In the entries below, find each line bearing the string "rows" and copy it.

EXCERPTED DATA Start Marker

The rows below come in pairs that one turn or mirror swaps. Which row does each named row swap with?
The rows were stretched afterwards, more along some directions than others.
fam: [  8  -3  -1  24 -13  -8  20 -11  -5   4  -6   1   0 -11  -9  11  39]
gufu: [  5  -7   1  21 -10 -12  22 -12  -8   4  -6   3   0 -15 -12  11  37]
fubor: [  0   0  26   7  -6  14  -8  26  12 -24   1 -13   0   8   9   1   8]
Tusa: [ 13 -13  10   1   3 -29  10  22  16  -4   1  10   7  -2 -18  13  27]
Nivo: [ -1   0   0 -17 -11  17   8  13  17  -5   8  15   5   0  -3 -13  10]
saru: [  3   6  -7 -19  -8  16   9   5  15  -1  15  10   9   6  -4  -9   9]
Tes: [ -5  -1   5 -10   7  15 -15 -26  19  -8  16  -7 -10  -5  -6   6  -1]
dil: [  5  14 -28   4  -9  -1   8  17 -30 -13  -2  12  -9  10  -5   1   2]
biva: [-11  -7 -20 -25   5   8 -20 -15  14 -16  -4  17  -8  -5  10  -3 -28]
varik: [ -3 -15  17 -13  24   4  -9   7  17 -30   9   0  -9   8   0   6  -2]
tam: [  4  15 -26  13  -9   7   6  15 -36 -12  -8  17  -7   6   4   3   3]
gesot: [  9  -8   3   7   3 -25  -2   8  17   3   1   7   9   0 -21  15  13]
sal: [ -8  12 -16  -4  -7  14   6  11 -40  -9   1   8  -8   7   4   0   2]
kur: [ -8   0  14 -16  11  19  -7 -21  23 -13  15  -9  -9  -6  -1   2   5]
Nove: [ -1 -11  27   9 -15   8  -3  30  -5 -25  -4 -14   3   2  13   0   7]
tidok: [  3  -9  -6   6   6 -24   9   4 -13   1 -17  -2  -1 -15   8   3 -12]
bir: [  5   1 -29  12 -25 -20   7   0  11  -3 -13  -1   2   5  -4  -7 -10]
Liv: [  0   0  15 -33  24  17   7  11  -8   2  16  12   3 -16  10   2   0]
tikar: [ -6  -5  25  14 -20  -3   2  28  -1 -16  -6 -22  -1   4   8   3  13]
fama: [ -5   1   7 -10   7  21 -12 -29  14  -7  14  -8  -7  -7  -4   4   1]
losug: [ -3 -10 -28 -13   4   1 -22 -14   2  -9   2  18  -5   1  13   6 -28]
Sel: [ -5  17 -17  -1   0   6   8   9 -36 -15   2   9  -3  13  -7   1   7]
fefu: [ -5  15 -28   3  -6   6   6  18 -34 -12  -1  16  -6   9   0  -1   4]
nof: [ -6   1   4 -14   8  18 -12 -25  17 -12  14 -11 -11  -4   1   5  -4]
Gelo: [ -6 -10  25  14 -26   9  -2  28   2 -23  -4 -12   3  -1  12   1  15]
Sedeg: [  2   8 -13   1  -3   9   9  20 -45 -14   0  12  -2   7   0   2   4]
Rovek: [ -1  -3  20   6 -11  12  -2  30   4 -21   5 -10   7  11   6  -2  16]
mizi: [  5  -7  -1  26 -12 -10  14 -16  -1   3  -8   2  -1 -11 -14   9  36]
tatob: [ -2 -18 -27 -13  -1   3 -19 -13   9  -9  -3  21  -6  -3  14   3 -20]
kef: [-10  -1   9 -16  10  17 -10 -24  16 -10  15  -9 -11  -9   0   4  -5]
kozef: [ -2  -6  19  10 -15   9  -4  22   6 -22  -8 -19  -1  11  10  -4   8]
Vatus: [ -6 -16 -26 -19   3   0 -19 -12   5 -16  -8  17  -9   0  11  -3 -25]
maf: [  2   6   7 -35  25  26   8  -2 -14  -2  11  13   5 -10  12   3  -5]
vivu: [ -3  -8  20   7 -16  10  -1  23  11 -23  -6 -14   2  10  11  -7  14]
Ruso: [ -6  -4  20  12 -13   3  -3  29   9 -22  -3 -16   1   9   8  -1  13]
Pim: [ 14 -11   2   2  10 -30   2  11  22  -1   6   6   5   3 -17  17  16]
Funad: [  2   9 -30  12 -14   2   3  16 -33 -14  -4  11  -2  11   1  -1  -1]
Puvad: [  7  -2  -9  25 -12 -13  20 -13  -8   2  -9   5  -5 -14 -11  10  31]
git: [ 15 -10   6   6   3 -25   1  23  23   0  10  16   6  -4 -21  17  19]
zanis: [  8  -5   1  25 -13  -6  14 -17  -4   4  -7  -2   0 -14 -12  11  32]
Fula: [  3   0 -28  12 -16 -27   7   4   9  -6 -15   3  -3   6 -12  -8 -13]
maka: [ -7 -14 -31  -9   6   1 -22 -18  11 -13  -9  20  -7   2   8  -3 -26]
sud: [ -6 -10 -24 -15  -3  10 -25 -14   9  -6  -2  22  -4  -5   8   3 -27]
reto: [ 13 -13  12   8   3 -24   2  16  17   1   7   7  11   0  -9  17  22]
gubev: [ 10  -7   1   3  -4 -13   8  10  -8  -3 -13   0  -1 -23  15  12 -16]
pivug: [ 13 -20 -14  21 -12 -14  12  22 -18 -15  -8  29 -11 -14   0  18  14]
tebom: [  5  13 -24   4 -12   8   8  19 -35  -9  -1  13  -9   7  -3   4   2]
topuf: [  9  -4   4   4   2 -27  13  15  13  -1  -3  15   8  -6 -20  12  27]

Swapped with gubev: maf
Swapped with pivug: varik
Swapped with Puvad: kur
Swapped with kef: gufu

EXCERPTED DATA End Marker

■ OUTPUT FOR THIS EXERCISE
The rows below come in pairs that one turn or mirror swaps. Which row does each named row swap with?
The rows were stretched afterwards, more along some directions than others.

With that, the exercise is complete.